#### WHAT YOU NEED TO DO
The answer is all of the data, repeated exactly.

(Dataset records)
★ ★ ★ ★ ★ ★ ★

[[ 766 -664  734  851 -545 -660]
 [ 802 -771  841 -657  892 -655]
 [ 895  912 -559  225 -604 -577]] ⇒ 766

[[80 48 49 67 43 49]
 [52 92 40 35 96 46]
 [46 76  8 45 57 80]] ⇒ 80

[[3551 2884 5525 5461]
 [5704 6186 5211 2147]
 [7468 8263 5520 4151]] ⇒ 3551

[[25 40  8 13 33]
 [28 17 24 34 61]
 [51 27 54 86  6]] ⇒ 25

[[32 31 42 24 62 61]
 [51 63 78 62 76 84]
 [77 10 88 89 52 92]] ⇒ 32

[[4 0 1 3 2]
 [7 1 0 3 1]
 [6 1 0 3 1]] ⇒ 4
---
[[32, -18, -3, 0, -10, -29], [-5, -28, 4, -12, 28, -38]] -> -3
[[2719, 3758, 8420, 7956], [2780, 2127, 6895, 2799], [8431, 7107, 4218, 4059]] -> 6895
[[8351, 6525, 4498, 5273], [1856, 3641, 5818, 4967]] -> 4498
[[27, 2, 12, -22], [12, -26, 13, -6], [-5, -23, -7, 9]] -> 13
[[75, 53, 47, 52, 40, 40], [77, 19, 18, 32, 12, 35], [76, 35, 51, 63, 56, 30]] -> 18
[[27, 63, 11, 29, 35], [60, 77, 60, 51, 24]] -> 11
[[4, 4, 3, 2, 3, 3], [2, 4, 5, 7, 3, 4]] -> 3
[[226, 762, 358, 706, 734], [929, 361, 758, 495, 541], [854, 550, 746, 612, 506]] -> 758
---
[205, 146, 44, 154, 220, 82] | 205
[279, 183, 715, 779, 500] | 279
[1, 0, 9, 6, 2, 4, 3] | 1
[-67, -578, 879, -51, -314, -267] | -67
[56, 202, 207, 176, 10] | 56
[31, -15, 16, -41] | 31
---
[[158 151 158 132 184 183 134 160 110]
 [169 136 153 135 195 198 140 156  79]
 [172 129 149 151 173 193 150 156 120]
 [183  59 131 139 184 206 120 124  82]
 [159 181 178 152 186 176 167 169 126]
 [159 145 153 148 160 188 149 163 140]] yields 159

[[ 421  149  572  341  207  -17   62  126 -257  179 -348 -755 -882 -657]
 [ 405   85  431  245  157   12   92  111 -322   61 -473 -803 -773 -378]
 [  53 -174  337   62  130 -163 -230 -245 -504  276  160   72  102  228]
 [ 103 -203  314  248  195  -45 -106 -197 -613   -3 -133   62   -6  219]
 [ 106 -166  257   50 -113 -336   62  143   68  763  463  190   22  -55]
 [  62 -153  285  224  210   20   12  -72   62   62 -412 -415 -201  110]
 [ 394  165  637  483   62   32   40  102 -242  243 -230 -630 -833 -766]
 [  62  -57  334  195  187   35   77   46 -440  -64   62 -694 -494  -85]
 [  82 -150  322   62   12 -287 -279 -136 -225  569   62  181  111  138]] yields 62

★ ★ ★ ★ ★ ★ ★

#### SOLUTION TO THIS EXERCISE
[[ 766 -664  734  851 -545 -660]
 [ 802 -771  841 -657  892 -655]
 [ 895  912 -559  225 -604 -577]] ⇒ 766

[[80 48 49 67 43 49]
 [52 92 40 35 96 46]
 [46 76  8 45 57 80]] ⇒ 80

[[3551 2884 5525 5461]
 [5704 6186 5211 2147]
 [7468 8263 5520 4151]] ⇒ 3551

[[25 40  8 13 33]
 [28 17 24 34 61]
 [51 27 54 86  6]] ⇒ 25

[[32 31 42 24 62 61]
 [51 63 78 62 76 84]
 [77 10 88 89 52 92]] ⇒ 32

[[4 0 1 3 2]
 [7 1 0 3 1]
 [6 1 0 3 1]] ⇒ 4
---
[[32, -18, -3, 0, -10, -29], [-5, -28, 4, -12, 28, -38]] -> -3
[[2719, 3758, 8420, 7956], [2780, 2127, 6895, 2799], [8431, 7107, 4218, 4059]] -> 6895
[[8351, 6525, 4498, 5273], [1856, 3641, 5818, 4967]] -> 4498
[[27, 2, 12, -22], [12, -26, 13, -6], [-5, -23, -7, 9]] -> 13
[[75, 53, 47, 52, 40, 40], [77, 19, 18, 32, 12, 35], [76, 35, 51, 63, 56, 30]] -> 18
[[27, 63, 11, 29, 35], [60, 77, 60, 51, 24]] -> 11
[[4, 4, 3, 2, 3, 3], [2, 4, 5, 7, 3, 4]] -> 3
[[226, 762, 358, 706, 734], [929, 361, 758, 495, 541], [854, 550, 746, 612, 506]] -> 758
---
[205, 146, 44, 154, 220, 82] | 205
[279, 183, 715, 779, 500] | 279
[1, 0, 9, 6, 2, 4, 3] | 1
[-67, -578, 879, -51, -314, -267] | -67
[56, 202, 207, 176, 10] | 56
[31, -15, 16, -41] | 31
---
[[158 151 158 132 184 183 134 160 110]
 [169 136 153 135 195 198 140 156  79]
 [172 129 149 151 173 193 150 156 120]
 [183  59 131 139 184 206 120 124  82]
 [159 181 178 152 186 176 167 169 126]
 [159 145 153 148 160 188 149 163 140]] yields 159

[[ 421  149  572  341  207  -17   62  126 -257  179 -348 -755 -882 -657]
 [ 405   85  431  245  157   12   92  111 -322   61 -473 -803 -773 -378]
 [  53 -174  337   62  130 -163 -230 -245 -504  276  160   72  102  228]
 [ 103 -203  314  248  195  -45 -106 -197 -613   -3 -133   62   -6  219]
 [ 106 -166  257   50 -113 -336   62  143   68  763  463  190   22  -55]
 [  62 -153  285  224  210   20   12  -72   62   62 -412 -415 -201  110]
 [ 394  165  637  483   62   32   40  102 -242  243 -230 -630 -833 -766]
 [  62  -57  334  195  187   35   77   46 -440  -64   62 -694 -494  -85]
 [  82 -150  322   62   12 -287 -279 -136 -225  569   62  181  111  138]] yields 62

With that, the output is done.